# Task statement:
If a line below contains the word "dulil", count it; give only the total.

** Opening Available records block **

In the rows, 128 means zero.
Each row of numbers stands for one object and depends on some of the facts below. Use the named rows to name the rest.

Named rows:
[155 161 133 114 114 143 141 132 132 198 130 144  89 139  75 158 151 160
 121 158 119 100  83 120 104 122 109] : drozik
[176 164  75 123 135 148 147 109 124 155 152 132 111 138 144 147 131 136
 105 157  95  84 107 119  99 158 151] : dregupas
[178 161 123 164 120 201 135  96 139 170 104 143  82 139  87 147 107 179
 146 153 143  81 119 122  98 155 132] : zigim
[180 111 141 134 122 185 141 123 135 117 126 145 110 131 103 170 125 129
 140 108  88 164 104 119 136 211 146] : skeflo
[169 144 147 114 120 167 138 138 137 176 121 147  91 133  77 163 129 166
 142 127  95 121  79 123 113 149 142] : skifli
[174 148 120 129 123 166 144 122 132 166 133 141  93 130 104 153 140 150
 119 135 109  95  92 119  96 159 136] : klezan
[164 160 156 111 111 123 132 177 137 215  93 146  83 137  72  93 141 185
  96 178 100  93 108 136 100 125 167] : klere
[182 163  95 141 123 189 145 105 135 164 147 144  97 140 110 121 105  83
 139 145 112  86 120 120  96 115 150] : flatrigrum
[ 93 155  85 142 135  67 118 107 118  89 154 136 151 140 153 106 129  85
 164 117 142 140 142 122 107  99 106] : klumem
[ 88 153 103  90 134 133 132 125 135  82 155  93  98 125 150  97 112 125
 118 142 141  81 137 126 104  97 128] : povin
[114 135 154 164 143 126  80 130 121  66 120 120 120 129 128 150 146 139
 151 115 107 193 137 130 144 101 157] : vemok
[ 94 143 124 106 126  60 116 139 127 120 120 119 130 134 127 144 153 149
 121 137 135 147 151 128 149 101 114] : gratro
[ 94 135 130 121 133  68 123 135 130 102 143 109 136 133 147 121 137 153
 122 124 135 125 145 131 133 105 130] : stuklam
[ 97 137 132 119 131  60 124 135 130 103 141 111 140 132 145 121 139 157
 119 125 140 126 151 127 127  99 126] : votik
[ 86 135 157 143 126  77 111 166 134  98 121 133 134 117 118 101 129 170
 165  89 136 146 147 135 138 108 113] : trudos
[ 81 157 145  92 127 128 114 151 138 135 150 116  90 134 126  88 103 101
 125 154 145  80 142 135  99  96 154] : vezuk
[107  70 109 120 132 202 133 128 128  57 138  98 174 111 170  83  94  29
 108 122 141 147 152 132 166  92 153] : flestam
[ 84 103 150 162 149 147  84 119 107  90 101 112 169 112 166  89 136 148
 102 165 144 190 147 138 153  95 148] : flitres
[ 81  99  98  96 139 166 129 116 118  72 125  98 122 108 166  83 101 130
 112 160 147  95 147 126 131  99 112] : plirir
[ 80  82 122 114 144  69 122 121 112 109 117 120 172 115 166  87 118 166
 103 149 149 157 152 140 160 102 114] : puzek
[114  71 132 148 134 199 122 122 122  99 119 120 181 121 174  85  99  29
  89 116 155 165 151 139 167  96 143] : skodar

Facts:
Φ: is directly followed by; ρ: is of sort; Ξ: refers to; Ψ: belongs to class
klupur Φ:goken ρ:c
dretrukles ρ:b
zorem ρ:b
bilek Φ:flestam ρ:a Ψ:652
losin Φ:lorara ρ:a Ξ:brozar,bekla,drosube Ψ:834
gimi ρ:a Ξ:pledrasa,brozar,tadel Ψ:694
tegre ρ:a Ψ:834
klezan ρ:a
fuplel ρ:c Ψ:397
drabal ρ:a Ξ:stuklam,fliske,trobi
flosken ρ:b Ψ:374
dulil ρ:c
brosuk Φ:bilek ρ:a
skeflo Φ:nonok ρ:a Ψ:865
grobromal ρ:a Ξ:mimus,bodru,lutos
fliske Φ:mimus ρ:a
domu Φ:fepla ρ:c Ψ:374
pedrusil Φ:lutos ρ:c Ψ:834
gratro Φ:pokevam ρ:b
mimus Φ:mosu ρ:b Ψ:777
broda Φ:tredro ρ:b
pero Φ:stufe ρ:b Ψ:397
trudos Φ:skeflo ρ:b Ξ:pudram Ψ:397
zadrel ρ:c Ψ:834
groskol ρ:b
brudin Φ:flatrigrum ρ:a Ξ:plomadrek,merul,plelar Ψ:374
skiske Φ:gimi ρ:b Ψ:374
netrar Φ:skifli ρ:a
vubras ρ:a Ξ:grorun,gratro,klupur Ψ:834
skifli ρ:a Ψ:397
tebra Φ:bodopas ρ:b Ψ:834
gibudi Φ:povin ρ:a Ψ:397
brobim Φ:domu ρ:c Ψ:866
bodopas Φ:klebren ρ:b Ψ:694
ragron ρ:c Ψ:652
riskam Φ:sasku ρ:a Ξ:zadrel,mimus,puzek Ψ:834
flifu Φ:bodru ρ:a Ξ:viflo Ψ:865
dagik Φ:bima ρ:a
goken Φ:ruskova ρ:b Ξ:dulil Ψ:281
mosu Φ:broflus ρ:b Ψ:652
puduzas ρ:b Ξ:vaflur
miduk ρ:a Ξ:drozik
mutro ρ:c Ξ:broda,groskol,pero
klebren Φ:babruk ρ:b Ψ:918
doti Φ:drozik ρ:a
grafler Φ:zisel ρ:b Ψ:865
motru ρ:a Ψ:502
suflum Φ:baflok ρ:a
katre Φ:mufivor ρ:b Ψ:374
lutos Φ:flepusto ρ:a Ψ:652
vuza Φ:gibudi ρ:c Ψ:834
drosube Φ:skobi ρ:a
taplo Φ:sturem ρ:b Ψ:281
tapligrar Φ:trene ρ:a Ψ:502
bekla Φ:tadel ρ:b
pokevam Φ:plonan ρ:a Ξ:suskapir,klapa Ψ:281
plomadrek ρ:b
ruskova Φ:vuza ρ:c Ψ:777
fabu Φ:skiske ρ:b Ψ:502
kluskan Φ:klere ρ:a Ψ:834
bima ρ:a Ξ:fuplel,traple,fabu,kluskan Ψ:834
plirir ρ:c Ξ:dregupas,trites,suflum,netrar Ψ:652
stabro Φ:flosken ρ:a Ψ:866
vegu Φ:tapligrar ρ:c
lerin Φ:losin ρ:b Ψ:652
fenes Φ:tebra ρ:b Ξ:bristo,gratro Ψ:374
pagedri ρ:c Ψ:834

** Closing Available records block **

# Answer to the exercise:
2